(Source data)

In the rows, 128 means zero.
Each named turn below is shown by a few rows before and after it. Which turns, in which order, take the first row of each later pair to the second? The first pair is answered.
gadi:
[149 123 134 147 163 124 138 133 146  81 152 118 108] => [127 114 137 135  98 129 147 180 142 102 115 147 151]
[157 147 182 120 165 107 176 145 149  84 113 129 130] => [116 125 142 117  41 138 101 158 128 130 105 148 154]
[135 106 117 118 124 150 121 131 109 121 119 133 132] => [141 108 122 120 143 149 126 119 113 110 125 132 125]
[141 157 165  79 178 126 144  87 132 119  95 147 138] => [115 145 146  71  99 141 115 106 120 144  74 168 164]
Mor:
[ 89 139 113 151  35 108 113 181 101 153 114 177 172] => [ 99 129  84 184  51 111  67 144  98 150 166 155 133]
[147 122  97 149 130  95 138 166 144 110 162 133 131] => [149 123 102 145 147  94 137 156 150 107 164 133 123]
[114 141 128  95  76 134 123 129 121 148  96 146 145] => [115 129 108 113  65 138 100 118 121 151 119 140 131]
[136 135 104 118 127 150 101  94 123 131 140 129 100] => [138 143 113 105 144 148 121  88 123 126 127 132 104]
giku:
[ 95 117  91 123  43 164  65 110 118 163 106 138 140] => [136  89  98 223 115 102 113 173 141 114 173 100 116]
[134 132  98 180  89 137 101 136  77 142 114 139 129] => [160 136 113 196 157 121 125 124  88 117 136 124 105]
[120 132 128 104 122 142 115 100 125 129 117 139 125] => [121 116 119 138  94 126 113 143 128 128 128 135 141]
bepe:
[146 130 143 160 115 132 165 162 122 143 121 128 157] => [142 151 160 125 147 143 175 127 119 139 105 135 150]
[ 98 101 109 156  61 123 100 174 128 150 136 136 152] => [111 157 144  57 144 154 123  79 125 140  89 146 133]
[141 119 136 138 161 144 135 131 133 101 120 116 119] => [131 103 126 146 120 141 132 163 131 109 113 121 134]
Nevog:
[ 93 146 113  76 145 178  79  71 104 145 123 153 135] => [111 129  94 116 158 165  62  71 109 131 169 131 108]
[130 161 106  68 147 139 138  89  85 158  87 155 135] => [150 153  93 108 186 129 117  70  90 138 136 131  91]
[131 122 117 136 107 128 113 120 132 140 122 148 118] => [128 128 119 130 107 131 113 115 127 140 118 147 120]
Pairs:
(2 to 3 turns a pair)
[130 116  96 156 138 118 100 127 121 137 171  99  94] => [135 148 124  98 178 134 128  88 120 134 130 112  94]
giku Mor
[128 116 164 130 168 106 169 121 126  79 121 110 105] => [118  82 125 178  97 104 122 149 121 100 151 107 106]
bepe Mor gadi
[186 124 164 149 181 102 150 119 119 108 172  80 101] => [134 132 134  78  73 161  77  80  91 164 125 117 123]
gadi gadi bepe
[128 113 135 172 116  93 217 228 139 108 109 134 180] => [ 98 163 146  46 107 158 180 124 113 139  43 168 182]
giku giku
[112 140 147  99  95 133 121 134 126 139  91 141 135] => [123 130 118 123 110 135  81  98 122 132 132 119  96]
Mor Mor Mor
[128 155 164  74 149 137 170 113 125 121  76 145 151] => [156 119 125 171 178 105 133 119 133 100 173 104  93]
Nevog Nevog
[136 112 134 156 120  92 163 196 153  97 111 114 150] => [108 125 139  96  78 128 141 169 136 123  67 142 164]
Mor giku gadi
[134 138 145 113 145 118 187 154 134 128 113 133 144] => [126 147 122  92 147 149 118  77 119 138 132 126 102]
gadi bepe
[124 108  94 132 141 156  68  73 117 115 175 113  91] => [147 118 151 129 212 115 175 126 142  86 141 113 120]
giku gadi
[108 134 121  95  72 154  95 123 106 146  96 148 157] => [127 139 160 100 126 127 172 162 118 118  78 147 176]
Mor gadi gadi
[127 155 135  88 166 150 123  59 123 134 118 118 110] => [108 124 138 122  84 122 156 167 126 144  92 137 177]
gadi giku
[115 122  87 132  40 160 116 160 124 148 114 171 136] => [119 161 124  68  97 176 154 118 127 137  76 183 133]
bepe Mor Mor
[128 142 174 115 140 113 195 182 145 110  88 136 172] => [101 135 110 104  47 164  67 116 116 154 117 139 137]
giku gadi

• Task brief: The answer must be every line from the records above that contains the word "giku", copied in full.

• Output:
giku:
giku Mor
giku giku
Mor giku gadi
giku gadi
gadi giku
giku gadi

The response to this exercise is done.